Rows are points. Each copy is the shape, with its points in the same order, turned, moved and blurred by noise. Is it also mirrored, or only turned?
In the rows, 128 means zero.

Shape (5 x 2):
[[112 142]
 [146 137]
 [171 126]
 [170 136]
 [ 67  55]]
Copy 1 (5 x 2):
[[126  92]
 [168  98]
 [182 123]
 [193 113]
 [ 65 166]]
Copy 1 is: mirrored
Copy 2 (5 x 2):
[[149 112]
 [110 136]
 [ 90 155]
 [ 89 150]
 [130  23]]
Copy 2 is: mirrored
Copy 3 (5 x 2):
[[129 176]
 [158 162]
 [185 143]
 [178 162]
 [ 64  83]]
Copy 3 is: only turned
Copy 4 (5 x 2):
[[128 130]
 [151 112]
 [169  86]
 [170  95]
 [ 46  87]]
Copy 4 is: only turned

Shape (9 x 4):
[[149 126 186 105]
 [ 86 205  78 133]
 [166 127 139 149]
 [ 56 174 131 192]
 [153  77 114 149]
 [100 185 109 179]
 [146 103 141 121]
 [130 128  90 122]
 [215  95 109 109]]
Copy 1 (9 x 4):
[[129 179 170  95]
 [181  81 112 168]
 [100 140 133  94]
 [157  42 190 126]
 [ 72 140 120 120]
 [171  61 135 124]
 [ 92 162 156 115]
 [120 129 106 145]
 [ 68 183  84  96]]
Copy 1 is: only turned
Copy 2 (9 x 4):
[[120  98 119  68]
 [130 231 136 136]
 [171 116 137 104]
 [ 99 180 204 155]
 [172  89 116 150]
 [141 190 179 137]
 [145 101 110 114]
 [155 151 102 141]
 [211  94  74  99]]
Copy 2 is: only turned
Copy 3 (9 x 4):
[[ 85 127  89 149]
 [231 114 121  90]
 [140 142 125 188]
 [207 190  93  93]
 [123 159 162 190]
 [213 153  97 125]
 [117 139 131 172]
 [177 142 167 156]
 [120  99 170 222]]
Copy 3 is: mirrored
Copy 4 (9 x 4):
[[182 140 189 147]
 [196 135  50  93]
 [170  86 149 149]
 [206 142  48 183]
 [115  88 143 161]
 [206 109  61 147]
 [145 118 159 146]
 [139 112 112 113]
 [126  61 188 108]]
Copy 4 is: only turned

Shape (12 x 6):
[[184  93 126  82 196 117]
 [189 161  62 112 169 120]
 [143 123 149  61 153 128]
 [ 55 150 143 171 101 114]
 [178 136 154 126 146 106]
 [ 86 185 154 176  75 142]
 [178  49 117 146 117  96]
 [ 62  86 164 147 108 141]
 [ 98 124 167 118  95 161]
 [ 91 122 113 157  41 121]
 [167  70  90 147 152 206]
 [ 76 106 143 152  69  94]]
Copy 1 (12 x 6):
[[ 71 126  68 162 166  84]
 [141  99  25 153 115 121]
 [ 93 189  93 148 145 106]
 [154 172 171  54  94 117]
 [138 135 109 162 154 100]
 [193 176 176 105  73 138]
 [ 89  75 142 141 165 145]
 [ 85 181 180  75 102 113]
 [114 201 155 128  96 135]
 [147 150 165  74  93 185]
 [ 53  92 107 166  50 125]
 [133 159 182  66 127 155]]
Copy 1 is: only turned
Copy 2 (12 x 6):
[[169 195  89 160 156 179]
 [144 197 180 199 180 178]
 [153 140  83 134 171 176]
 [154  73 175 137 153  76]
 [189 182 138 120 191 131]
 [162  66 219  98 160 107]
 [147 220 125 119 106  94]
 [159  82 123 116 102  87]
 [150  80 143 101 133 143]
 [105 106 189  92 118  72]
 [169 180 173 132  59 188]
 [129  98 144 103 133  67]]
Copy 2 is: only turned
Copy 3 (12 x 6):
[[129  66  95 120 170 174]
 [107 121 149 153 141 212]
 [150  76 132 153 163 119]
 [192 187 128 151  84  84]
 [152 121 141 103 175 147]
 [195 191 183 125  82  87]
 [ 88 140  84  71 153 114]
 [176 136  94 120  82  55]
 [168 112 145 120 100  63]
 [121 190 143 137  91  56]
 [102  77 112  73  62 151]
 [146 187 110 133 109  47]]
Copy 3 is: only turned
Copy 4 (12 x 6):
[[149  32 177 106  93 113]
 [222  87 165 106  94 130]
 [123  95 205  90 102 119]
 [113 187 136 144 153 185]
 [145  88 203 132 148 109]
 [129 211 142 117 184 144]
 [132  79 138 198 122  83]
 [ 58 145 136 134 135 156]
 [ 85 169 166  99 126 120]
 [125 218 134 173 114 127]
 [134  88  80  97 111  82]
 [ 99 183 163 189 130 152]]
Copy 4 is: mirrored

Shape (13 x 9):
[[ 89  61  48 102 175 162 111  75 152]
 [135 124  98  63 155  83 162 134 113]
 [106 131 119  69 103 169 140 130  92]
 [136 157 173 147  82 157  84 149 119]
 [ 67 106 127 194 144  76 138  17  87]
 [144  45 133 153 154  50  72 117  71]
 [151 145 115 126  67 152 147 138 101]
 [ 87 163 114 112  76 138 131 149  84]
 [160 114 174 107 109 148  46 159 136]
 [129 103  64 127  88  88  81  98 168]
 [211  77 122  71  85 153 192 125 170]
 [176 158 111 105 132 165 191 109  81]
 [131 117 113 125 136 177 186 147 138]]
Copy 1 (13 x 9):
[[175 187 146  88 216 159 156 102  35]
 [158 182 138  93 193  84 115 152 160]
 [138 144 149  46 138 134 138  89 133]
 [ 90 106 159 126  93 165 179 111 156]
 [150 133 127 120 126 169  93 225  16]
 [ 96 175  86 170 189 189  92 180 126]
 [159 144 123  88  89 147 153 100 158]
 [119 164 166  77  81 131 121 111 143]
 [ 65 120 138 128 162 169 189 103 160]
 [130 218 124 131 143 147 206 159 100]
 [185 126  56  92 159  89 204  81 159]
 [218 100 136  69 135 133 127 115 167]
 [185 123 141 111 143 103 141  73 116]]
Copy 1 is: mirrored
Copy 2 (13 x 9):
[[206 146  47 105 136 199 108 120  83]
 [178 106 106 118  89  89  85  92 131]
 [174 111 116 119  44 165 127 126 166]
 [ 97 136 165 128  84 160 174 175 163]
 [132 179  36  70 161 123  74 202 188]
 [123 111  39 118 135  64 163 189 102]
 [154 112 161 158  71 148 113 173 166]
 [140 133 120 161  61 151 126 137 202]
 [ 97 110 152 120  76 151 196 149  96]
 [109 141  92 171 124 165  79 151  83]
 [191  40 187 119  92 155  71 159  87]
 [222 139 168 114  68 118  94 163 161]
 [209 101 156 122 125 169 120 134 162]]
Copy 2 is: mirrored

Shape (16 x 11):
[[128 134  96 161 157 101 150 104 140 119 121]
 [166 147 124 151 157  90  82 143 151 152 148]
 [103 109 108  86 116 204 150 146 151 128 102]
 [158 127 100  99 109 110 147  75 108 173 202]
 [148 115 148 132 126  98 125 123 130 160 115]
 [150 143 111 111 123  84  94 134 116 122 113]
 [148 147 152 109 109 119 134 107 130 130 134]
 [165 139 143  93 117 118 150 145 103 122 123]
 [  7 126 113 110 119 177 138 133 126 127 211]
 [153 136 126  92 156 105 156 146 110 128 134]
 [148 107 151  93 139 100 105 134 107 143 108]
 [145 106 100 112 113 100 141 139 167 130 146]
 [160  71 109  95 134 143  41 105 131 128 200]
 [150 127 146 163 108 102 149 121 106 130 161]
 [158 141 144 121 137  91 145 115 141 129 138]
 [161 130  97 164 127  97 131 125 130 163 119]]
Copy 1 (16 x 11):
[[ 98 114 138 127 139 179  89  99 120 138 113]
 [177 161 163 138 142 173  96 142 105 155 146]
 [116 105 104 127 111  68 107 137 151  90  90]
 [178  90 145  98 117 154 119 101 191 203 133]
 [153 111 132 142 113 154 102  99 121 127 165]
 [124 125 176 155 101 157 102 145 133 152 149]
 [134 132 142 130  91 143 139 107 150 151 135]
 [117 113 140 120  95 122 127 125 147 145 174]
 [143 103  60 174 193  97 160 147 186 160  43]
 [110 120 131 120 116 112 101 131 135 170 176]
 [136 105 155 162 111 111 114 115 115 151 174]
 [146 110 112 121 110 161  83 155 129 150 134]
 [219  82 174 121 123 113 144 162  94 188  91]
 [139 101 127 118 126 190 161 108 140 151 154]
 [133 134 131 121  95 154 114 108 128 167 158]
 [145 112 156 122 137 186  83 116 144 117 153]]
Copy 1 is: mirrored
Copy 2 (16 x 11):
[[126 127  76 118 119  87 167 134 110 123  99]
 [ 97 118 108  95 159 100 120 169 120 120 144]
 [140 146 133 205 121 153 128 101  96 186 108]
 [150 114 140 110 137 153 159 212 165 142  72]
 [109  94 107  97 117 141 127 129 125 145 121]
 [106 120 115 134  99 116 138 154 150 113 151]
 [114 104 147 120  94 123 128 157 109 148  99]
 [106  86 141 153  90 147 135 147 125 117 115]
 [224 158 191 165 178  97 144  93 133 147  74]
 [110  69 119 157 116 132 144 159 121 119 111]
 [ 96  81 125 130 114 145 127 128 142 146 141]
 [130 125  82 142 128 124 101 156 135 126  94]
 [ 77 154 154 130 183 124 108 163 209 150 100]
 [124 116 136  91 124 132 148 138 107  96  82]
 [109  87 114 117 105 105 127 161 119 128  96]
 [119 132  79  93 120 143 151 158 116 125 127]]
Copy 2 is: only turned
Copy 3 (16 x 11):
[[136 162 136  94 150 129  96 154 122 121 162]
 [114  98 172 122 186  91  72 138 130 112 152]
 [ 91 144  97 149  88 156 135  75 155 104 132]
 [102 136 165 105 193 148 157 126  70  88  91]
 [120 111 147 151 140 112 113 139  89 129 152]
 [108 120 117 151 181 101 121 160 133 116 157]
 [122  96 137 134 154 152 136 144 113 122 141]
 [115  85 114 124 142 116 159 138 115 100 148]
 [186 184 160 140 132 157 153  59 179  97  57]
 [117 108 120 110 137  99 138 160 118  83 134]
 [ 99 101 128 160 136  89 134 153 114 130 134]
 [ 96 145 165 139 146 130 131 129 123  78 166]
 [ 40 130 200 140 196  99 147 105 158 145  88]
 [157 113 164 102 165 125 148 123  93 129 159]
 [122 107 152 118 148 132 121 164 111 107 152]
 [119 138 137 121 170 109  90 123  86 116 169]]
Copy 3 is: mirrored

------------------------------

WHAT THE EXERCISE ASKS: Only one stretch of the data above is needed. Restate it word for word, from the line containing "134 171 176]" through the line containing "132 148 109]", both ends included.

EXERCISE RESPONSE:
 [153 140  83 134 171 176]
 [154  73 175 137 153  76]
 [189 182 138 120 191 131]
 [162  66 219  98 160 107]
 [147 220 125 119 106  94]
 [159  82 123 116 102  87]
 [150  80 143 101 133 143]
 [105 106 189  92 118  72]
 [169 180 173 132  59 188]
 [129  98 144 103 133  67]]
Copy 2 is: only turned
Copy 3 (12 x 6):
[[129  66  95 120 170 174]
 [107 121 149 153 141 212]
 [150  76 132 153 163 119]
 [192 187 128 151  84  84]
 [152 121 141 103 175 147]
 [195 191 183 125  82  87]
 [ 88 140  84  71 153 114]
 [176 136  94 120  82  55]
 [168 112 145 120 100  63]
 [121 190 143 137  91  56]
 [102  77 112  73  62 151]
 [146 187 110 133 109  47]]
Copy 3 is: only turned
Copy 4 (12 x 6):
[[149  32 177 106  93 113]
 [222  87 165 106  94 130]
 [123  95 205  90 102 119]
 [113 187 136 144 153 185]
 [145  88 203 132 148 109]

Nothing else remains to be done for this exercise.